_Problem details_:
Return the data that follows, keeping every word and mark unchanged.

***** Data shown *****

Here is a tiny trained network, its code and every weight. The questions are about switching its units off for an input and a target symbol, where a switched-off unit gives its printed mean instead of its output.

import numpy as np


def w(rows, s, z=0):
    codes = np.array(rows[::2]) - 128.0
    scale = np.full(codes.shape[1], s)
    scale[-1] = z or s
    return codes * scale


def f(y):
    return y / 2 * (1 + np.tanh(0.7978845608 * (y + 0.044715 * y**3)))


def softmax(a):
    e = np.exp(a - a.max(-1, keepdims=True))
    return e / e.sum(-1, keepdims=True)


def log_softmax(a):
    a = a - a.max(-1, keepdims=True)
    return a - np.log(np.exp(a).sum(-1, keepdims=True))


def net(x, mask):
    ids = ['αδεθλμτφω'.index(c) for c in x.split()]
    T = len(ids)
    res = E[ids] + P[:T]
    q, k, v = (res @ M[0].T for M in (Q, K, V))
    z = softmax(np.where(np.tri(T) > 0, q @ k.T / 2**0.5, -1e9)) @ v
    res = res + np.where(mask[0], z, O[0][:, -1]) @ O[0][:, :-1]
    y = f(res @ A[0][:, :-1].T + A[0][:, -1])
    res = res + np.where(mask[1:17], y, B[0][:, -1]) @ B[0][:, :-1]
    return log_softmax(res[-1] @ U[:, :-1].T + U[:, -1])


Q, K, V, O, A, B = {}, {}, {}, {}, {}, {}
E = w([
[241,137,136,109],'α',
[190,197,112,69],'δ',
[135,246,91,51],'ε',
[120,86,145,126],'θ',
[196,163,155,76],'λ',
[143,43,138,112],'μ',
[39,254,132,216],'τ',
[132,75,122,137],'φ',
[196,140,231,174],'ω',
],0.021)
P = w([
[134,10,45,222],'0',
[178,144,104,131],'1',
[166,139,150,121],'2',
[153,141,173,110],'3',
[143,143,192,101],'4',
[135,148,201,96],'5',
],0.013)
Q[0] = w([
[145,101,119,144],'h1',
[255,206,173,91],'h1',
],0.0089)
K[0] = w([
[164,125,142,74],'h1',
[144,68,2,213],'h1',
],0.0084)
V[0] = w([
[2,68,214,116],'h1',
[63,250,168,185],'h1',
],0.0059)
O[0] = w([
[255,128,153,107,84],'h1',
[171,43,165,43,254],'h1',
],0.0092,0.0052)
A[0] = w([
[126,125,77,70,23],'n1',
[104,171,2,102,127],'n2',
[187,97,160,38,2],'n3',
[190,114,52,24,137],'n4',
[192,149,205,33,65],'n5',
[100,117,4,130,69],'n6',
[95,47,103,89,172],'n7',
[155,50,143,37,105],'n8',
[43,219,20,175,44],'n9',
[168,36,120,48,219],'n10',
[143,234,140,189,29],'n11',
[70,50,78,70,58],'n12',
[154,188,167,112,40],'n13',
[193,120,239,191,115],'n14',
[107,147,134,117,78],'n15',
[86,113,79,91,185],'n16',
],0.012,0.0096)
B[0] = w([
[117,119,65,147,120],'n1',
[133,161,183,102,175],'n2',
[88,191,69,125,189],'n3',
[131,54,169,101,184],'n4',
[140,48,114,127,253],'n5',
[116,195,140,61,153],'n6',
[172,147,196,182,168],'n7',
[124,180,90,128,211],'n8',
[133,47,142,157,219],'n9',
[77,166,125,181,247],'n10',
[164,129,81,151,210],'n11',
[250,25,159,153,127],'n12',
[201,102,88,155,163],'n13',
[124,110,102,72,255],'n14',
[107,88,136,119,121],'n15',
[120,142,64,161,154],'n16',
],0.011,0.0077)
U = w([
[124,119,120,193,191],'α',
[116,248,109,102,254],'δ',
[132,102,176,82,190],'ε',
[179,103,129,128,48],'θ',
[148,158,113,125,89],'λ',
[159,163,102,139,42],'μ',
[127,117,90,116,61],'τ',
[160,144,113,132,52],'φ',
[158,63,148,127,66],'ω',
],0.017,0.0055)

Each question gives the input, a string of symbols that net reads in full, and the target symbol t.
The units are the heads (2 rows each of Q, K, V and O) and the neurons (one row each of A and B). Each row of codes is followed by its name. A weight is (code - 128) times the scale printed after its matrix; where a second scale follows, it is the last column's (O, A, B and U).
mask holds one flag per unit, heads first, then neurons. A switched-off unit (its flag False) gives its mean, the last column of its rows in O or B, instead of its output. The means were averaged over made-up inputs and are rounded, as every weight is.
A unit's drop is (log p(t) with every unit on - log p(t) with that unit switched off) / (log p(t) with every unit on - log p(t) with every unit switched off).
The circuit of an input: a set's keep is (log p(t) with only the set's units on - log p(t) with every unit switched off) / (log p(t) with every unit on - log p(t) with every unit switched off). Starting from the 12 units with the biggest drops (on a tie, the unit counted first), units are removed one at a time, each time the one whose removal leaves the highest keep (on an exact tie, the one counted first), for as long as the keep stays at least 0.8.
units of the circuit, in order: the units of the circuit, biggest drop first
k most important neurons: the k neurons with the biggest drops, biggest first
drop when u is switched off: that unit's drop, to one decimal
input δ φ θ α, target δ: 3 most important neurons -> (n5, n9, n4)
input μ α τ τ μ α, target μ: units of the circuit, in order -> (h1, n11)
input δ τ τ μ, target α: units of the circuit, in order -> (n10)
input δ θ ω θ, target δ: 2 most important neurons -> (n5, n9)
input α θ τ δ α, target α: units of the circuit, in order -> (h1, n9)
input α ω τ τ ε, target α: units of the circuit, in order -> (n9, h1)
input α θ λ θ λ, target α: units of the circuit, in order -> (h1, n9)
input τ τ θ, target α: 2 most important neurons -> (n10, n5)
input θ ω τ τ θ, target δ: 2 most important neurons -> (n8, n10)
input τ τ θ φ, target α: 2 most important neurons -> (n10, n7)
input ε α δ, target ε: drop when n2 is switched off -> 0.3
input ω τ θ, target α: drop when n7 is switched off -> 0.2
input τ ε α ω, target τ: drop when n12 is switched off -> 0.0
input τ μ α, target τ: drop when n10 is switched off -> 0.5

*****

_Solution_:
Here is a tiny trained network, its code and every weight. The questions are about switching its units off for an input and a target symbol, where a switched-off unit gives its printed mean instead of its output.

import numpy as np


def w(rows, s, z=0):
    codes = np.array(rows[::2]) - 128.0
    scale = np.full(codes.shape[1], s)
    scale[-1] = z or s
    return codes * scale


def f(y):
    return y / 2 * (1 + np.tanh(0.7978845608 * (y + 0.044715 * y**3)))


def softmax(a):
    e = np.exp(a - a.max(-1, keepdims=True))
    return e / e.sum(-1, keepdims=True)


def log_softmax(a):
    a = a - a.max(-1, keepdims=True)
    return a - np.log(np.exp(a).sum(-1, keepdims=True))


def net(x, mask):
    ids = ['αδεθλμτφω'.index(c) for c in x.split()]
    T = len(ids)
    res = E[ids] + P[:T]
    q, k, v = (res @ M[0].T for M in (Q, K, V))
    z = softmax(np.where(np.tri(T) > 0, q @ k.T / 2**0.5, -1e9)) @ v
    res = res + np.where(mask[0], z, O[0][:, -1]) @ O[0][:, :-1]
    y = f(res @ A[0][:, :-1].T + A[0][:, -1])
    res = res + np.where(mask[1:17], y, B[0][:, -1]) @ B[0][:, :-1]
    return log_softmax(res[-1] @ U[:, :-1].T + U[:, -1])


Q, K, V, O, A, B = {}, {}, {}, {}, {}, {}
E = w([
[241,137,136,109],'α',
[190,197,112,69],'δ',
[135,246,91,51],'ε',
[120,86,145,126],'θ',
[196,163,155,76],'λ',
[143,43,138,112],'μ',
[39,254,132,216],'τ',
[132,75,122,137],'φ',
[196,140,231,174],'ω',
],0.021)
P = w([
[134,10,45,222],'0',
[178,144,104,131],'1',
[166,139,150,121],'2',
[153,141,173,110],'3',
[143,143,192,101],'4',
[135,148,201,96],'5',
],0.013)
Q[0] = w([
[145,101,119,144],'h1',
[255,206,173,91],'h1',
],0.0089)
K[0] = w([
[164,125,142,74],'h1',
[144,68,2,213],'h1',
],0.0084)
V[0] = w([
[2,68,214,116],'h1',
[63,250,168,185],'h1',
],0.0059)
O[0] = w([
[255,128,153,107,84],'h1',
[171,43,165,43,254],'h1',
],0.0092,0.0052)
A[0] = w([
[126,125,77,70,23],'n1',
[104,171,2,102,127],'n2',
[187,97,160,38,2],'n3',
[190,114,52,24,137],'n4',
[192,149,205,33,65],'n5',
[100,117,4,130,69],'n6',
[95,47,103,89,172],'n7',
[155,50,143,37,105],'n8',
[43,219,20,175,44],'n9',
[168,36,120,48,219],'n10',
[143,234,140,189,29],'n11',
[70,50,78,70,58],'n12',
[154,188,167,112,40],'n13',
[193,120,239,191,115],'n14',
[107,147,134,117,78],'n15',
[86,113,79,91,185],'n16',
],0.012,0.0096)
B[0] = w([
[117,119,65,147,120],'n1',
[133,161,183,102,175],'n2',
[88,191,69,125,189],'n3',
[131,54,169,101,184],'n4',
[140,48,114,127,253],'n5',
[116,195,140,61,153],'n6',
[172,147,196,182,168],'n7',
[124,180,90,128,211],'n8',
[133,47,142,157,219],'n9',
[77,166,125,181,247],'n10',
[164,129,81,151,210],'n11',
[250,25,159,153,127],'n12',
[201,102,88,155,163],'n13',
[124,110,102,72,255],'n14',
[107,88,136,119,121],'n15',
[120,142,64,161,154],'n16',
],0.011,0.0077)
U = w([
[124,119,120,193,191],'α',
[116,248,109,102,254],'δ',
[132,102,176,82,190],'ε',
[179,103,129,128,48],'θ',
[148,158,113,125,89],'λ',
[159,163,102,139,42],'μ',
[127,117,90,116,61],'τ',
[160,144,113,132,52],'φ',
[158,63,148,127,66],'ω',
],0.017,0.0055)

Each question gives the input, a string of symbols that net reads in full, and the target symbol t.
The units are the heads (2 rows each of Q, K, V and O) and the neurons (one row each of A and B). Each row of codes is followed by its name. A weight is (code - 128) times the scale printed after its matrix; where a second scale follows, it is the last column's (O, A, B and U).
mask holds one flag per unit, heads first, then neurons. A switched-off unit (its flag False) gives its mean, the last column of its rows in O or B, instead of its output. The means were averaged over made-up inputs and are rounded, as every weight is.
A unit's drop is (log p(t) with every unit on - log p(t) with that unit switched off) / (log p(t) with every unit on - log p(t) with every unit switched off).
The circuit of an input: a set's keep is (log p(t) with only the set's units on - log p(t) with every unit switched off) / (log p(t) with every unit on - log p(t) with every unit switched off). Starting from the 12 units with the biggest drops (on a tie, the unit counted first), units are removed one at a time, each time the one whose removal leaves the highest keep (on an exact tie, the one counted first), for as long as the keep stays at least 0.8.
units of the circuit, in order: the units of the circuit, biggest drop first
k most important neurons: the k neurons with the biggest drops, biggest first
drop when u is switched off: that unit's drop, to one decimal
input δ φ θ α, target δ: 3 most important neurons -> (n5, n9, n4)
input μ α τ τ μ α, target μ: units of the circuit, in order -> (h1, n11)
input δ τ τ μ, target α: units of the circuit, in order -> (n10)
input δ θ ω θ, target δ: 2 most important neurons -> (n5, n9)
input α θ τ δ α, target α: units of the circuit, in order -> (h1, n9)
input α ω τ τ ε, target α: units of the circuit, in order -> (n9, h1)
input α θ λ θ λ, target α: units of the circuit, in order -> (h1, n9)
input τ τ θ, target α: 2 most important neurons -> (n10, n5)
input θ ω τ τ θ, target δ: 2 most important neurons -> (n8, n10)
input τ τ θ φ, target α: 2 most important neurons -> (n10, n7)
input ε α δ, target ε: drop when n2 is switched off -> 0.3
input ω τ θ, target α: drop when n7 is switched off -> 0.2
input τ ε α ω, target τ: drop when n12 is switched off -> 0.0
input τ μ α, target τ: drop when n10 is switched off -> 0.5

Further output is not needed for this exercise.